■ Task goal:
Stop after the line containing "row 15: [ 86"; retype every line of the data before it exactly, starting from the first.

■ Items from a dataset:
———

A small network was shown many inputs. Here are its activations along a few directions, one row for each input.
Each table varies a few parts of the input and shows all the possible inputs, shuffled.
A made-up example of a description, with smaller parts first: ring(8) and (point or line(11) or (values(2) and line(6))).
Shared parts are said once, and a part with two or three values counts as separate values.
In the rows, zero is written as 128.

Other details of the inputs vary at random and push rows far along two fixed directions, the same in every table; ignore that.

Rows:
row 1: [112  71 118  80 119 143  74 163  92 126 101]
row 2: [208 133 136 133 114 111 105  76 214 161 141]
row 3: [166 217 143 169 196 154 169 131 129 114  97]
row 4: [ 99  85 171  45 115 115 111 141 134  89  70]
row 5: [204 142 125 147  99 164  91 104 173 124 129]
row 6: [121 200 100 211 169 164 175 101 173 132 141]
row 7: [201 145 169 115 134 183 140 109 207 112  84]
row 8: [ 84 152  98 132 134  34 152 118  75 171 141]
row 9: [145 131 124 152 157 167  82 105 207  80 123]
row 10: [ 77 115 137 143 127  88 167 157  23 119 160]
row 11: [178 165 136 203 150 151 181 138 106 130 154]
row 12: [ 73 164 135 115 173 105 162 160  68 102  68]
row 13: [118  71 128  83 123  90  87 129 141 158  98]
row 14: [ 64  67 112  58  94 130 107 110 179 110 149]
row 15: [ 86 124 127 133 108 105 221 154  38 158 181]
row 16: [180 185 138 211 129 106 162 109 103  93 176]
row 17: [115  64 122  62 114 113 125 139 142 202 111]
row 18: [206 135 145 123 136  98  68  77 186 140 160]
row 19: [112  65 135  78 105  68  83 116 141 155 112]
row 20: [159 227 152 160 188 113 141 105 108  86 132]
row 21: [ 87 156  88 144 118  89 136 145  44 132 128]
row 22: [ 99 149  93 140 134 145 163 153  57 176 122]
row 23: [ 35 146  80 144 151 140 191 144 121 147 117]
row 24: [ 93  73 109 111  68  78  62 147 128 142 131]
row 25: [ 82 129 109 188  78  94 133 176  54  98 165]
row 26: [110 196  99 190 154 137 169  94 169 121 159]
row 27: [194 140 174  92 117 155 131 103 204 102 100]
row 28: [222 104 160 161  91 182 153 109 187 125 148]
row 29: [ 55  63 118  45 110 133 104 119 152 120 162]
row 30: [114  74 123  92  90 123  70 145 108 116 100]
row 31: [217  95 165 141  72 155 144 105 183 115 167]
row 32: [116  68 128  49  98  89 125 116 140 202 147]
row 33: [129 136 108 179 104 158  49 115 201  69 155]
row 34: [121  76 130  79 104 131  59 143 102 120 116]
row 35: [ 21 146  93 147 154  98 149 131  99 107 133]
row 36: [104  86 103 129  61 130  50 165 107 106 124]
row 37: [143 117 132 130 165 173  72 111 199  89 135]
row 38: [ 63 165 137  85 153 105 209 150  61 142 114]
row 39: [ 89 145  97 141 134  83 190 125  96 215 118]
row 40: [191 134 167 107 134 176 130 125 201 106  66]
row 41: [179 182 129 225 141 145 189 130 115 120 141]
row 42: [156 216 147 171 212 133 131 129 105  84 101]
row 43: [109  66 131  69 135  93  86 138 121 165 112]
row 44: [167 194 109 183 146 136 130 118 100 138 147]
row 45: [224 107 165 150 108 189 145 111 176 130 165]
row 46: [ 89 100 144  89  76 128  78 164 130  84  98]
row 47: [ 81 147  96 127 131  92 130 150  28 138 140]
row 48: [206 134 139 139 140 142 109  87 196 178 141]
row 49: [129  44 150  93  89 136 125 154 115 108 123]
row 50: [199 119 127 147 102 183  98 118 173 143 107]
row 51: [132  49 151  87 108 142 121 158 102 113 142]
row 52: [ 73  73 116  50 108 162 132 111 182 141 165]
row 53: [120  87 165  28 120 174 159 143 147 149  88]
row 54: [ 87 121 133 157 112  84 171 149  44 109 146]
row 55: [ 90 146  93 152 145 113 120 161  50 125  95]
row 56: [181 186 145 201 147 112 153 110  93  99 192]
row 57: [ 75 139  94 138 139  75 182 145  85 202 101]
row 58: [143 134 141 141 157 159  68  88 202  81 153]
row 59: [ 94  80 163  18  93 107 130 141 128 104  87]
row 60: [125 201 102 199 192 166 157 116 160 124 143]
row 61: [145 205 162 158 194 111 125 119 103  81 108]
row 62: [152 117 130 128 141 202 119  94 225 133 150]
row 63: [ 79 143  83 149 124 127 165 172  55 162  90]
row 64: [170 203 104 204 167 157 131 134 102 136 122]
row 65: [117  70 140  70 122  77  75 117 130 159 130]
Each input here is: values(5) and (point or (values(2) and ring(6))).
Changing only the values(5) part turns row 60 into row 17. The same change can be made to row 35. Which row results?
> row 19
Which other rows agree with row 50 in the values(5) part? List them by row number.
> row 1, row 5, row 21, row 22, row 30, row 34, row 36, row 44, row 47, row 55, row 63, row 64
Change only the values(2) part in row 13. List by row number the other rows that result.
> row 43
Change only the ring(6) part in row 41. List by row number the other rows that result.
> row 16, row 28, row 31, row 49, row 54
Change only the values(2) part in row 49. List by row number the other rows that result.
> row 51
Change only the values(5) part in row 34. List by row number the other rows that result.
> row 10, row 58, row 61, row 65

Rows:
row 66: [119 137 120 142 127 118 158 134  97 146 140]
row 67: [ 84  21 139  17  76 132 124 151 133 155 108]
row 68: [117 139 118 140 132 113 155 130 102 151 137]
row 69: [166 142 142 133 137 149 113 115 162 112 119]
row 70: [103 138 114 152 125  86  88 144  75 103 133]
row 71: [173 131 145 138 128 149 122 118 157 118 128]
row 72: [167 113 139 125 118 157  98 115 177 113 129]
row 73: [100 144 113 140 139 118 143 133 109 137 127]
row 74: [161 152 137 139 146 140 116 111 160 117 119]
row 75: [109 139 118 144 126 118 153 135 102 134 137]
row 76: [ 98 147 119 132 148 117 143 131 109 130 124]
row 77: [101 145 120 134 144 123 146 136 104 125 126]
row 78: [168 117 139 129 116 143 105 110 175 122 135]
What do these inputs look like to the network?
> point or (values(2) and ring(6))

Rows:
row 79: [167 219 115 238 170 119 140 123 101 116 144]
row 80: [172  69 163  62 110 211 112 110 238 112 116]
row 81: [ 79  38 130  49  78 110 116 150 111 134 125]
row 82: [ 74  49 127  58  93 105 121 152  95 141 127]
row 83: [201 103 143 116 115 181 138  81 241 166 149]
row 84: [ 55 165  97 158 143  79 186 160  10 150 142]
row 85: [ 43  96 106  72 124  97 126 157  78 146 111]
row 86: [168 211 117 231 156 122 139 121 112 111 144]
row 87: [165 134 146 136 126 135  83 108 177  97 129]
row 88: [ 47  85 109  64 109 101 124 155  93 140 109]
row 89: [175 191 128 201 143 124 130 113 117 107 152]
row 90: [ 38 139  94 131 131  90 166 159  42 143 115]
row 91: [154 200 116 206 170 124 121 115 115 111 128]
row 92: [217  82 181  59 113 190 135 105 222 142  98]
row 93: [165 139 145 140 139 133  82 110 167 103 131]
What do these inputs look like to the network?
> values(3) or (values(2) and ring(6))
A walk changes only the ring(6) part. It starts at row 86 and steps to row 90. List the rest of the walk in order.
> row 88, row 87, row 81, row 89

———

■ Output of the task:
A small network was shown many inputs. Here are its activations along a few directions, one row for each input.
Each table varies a few parts of the input and shows all the possible inputs, shuffled.
A made-up example of a description, with smaller parts first: ring(8) and (point or line(11) or (values(2) and line(6))).
Shared parts are said once, and a part with two or three values counts as separate values.
In the rows, zero is written as 128.

Other details of the inputs vary at random and push rows far along two fixed directions, the same in every table; ignore that.

Rows:
row 1: [112  71 118  80 119 143  74 163  92 126 101]
row 2: [208 133 136 133 114 111 105  76 214 161 141]
row 3: [166 217 143 169 196 154 169 131 129 114  97]
row 4: [ 99  85 171  45 115 115 111 141 134  89  70]
row 5: [204 142 125 147  99 164  91 104 173 124 129]
row 6: [121 200 100 211 169 164 175 101 173 132 141]
row 7: [201 145 169 115 134 183 140 109 207 112  84]
row 8: [ 84 152  98 132 134  34 152 118  75 171 141]
row 9: [145 131 124 152 157 167  82 105 207  80 123]
row 10: [ 77 115 137 143 127  88 167 157  23 119 160]
row 11: [178 165 136 203 150 151 181 138 106 130 154]
row 12: [ 73 164 135 115 173 105 162 160  68 102  68]
row 13: [118  71 128  83 123  90  87 129 141 158  98]
row 14: [ 64  67 112  58  94 130 107 110 179 110 149]
row 15: [ 86 124 127 133 108 105 221 154  38 158 181]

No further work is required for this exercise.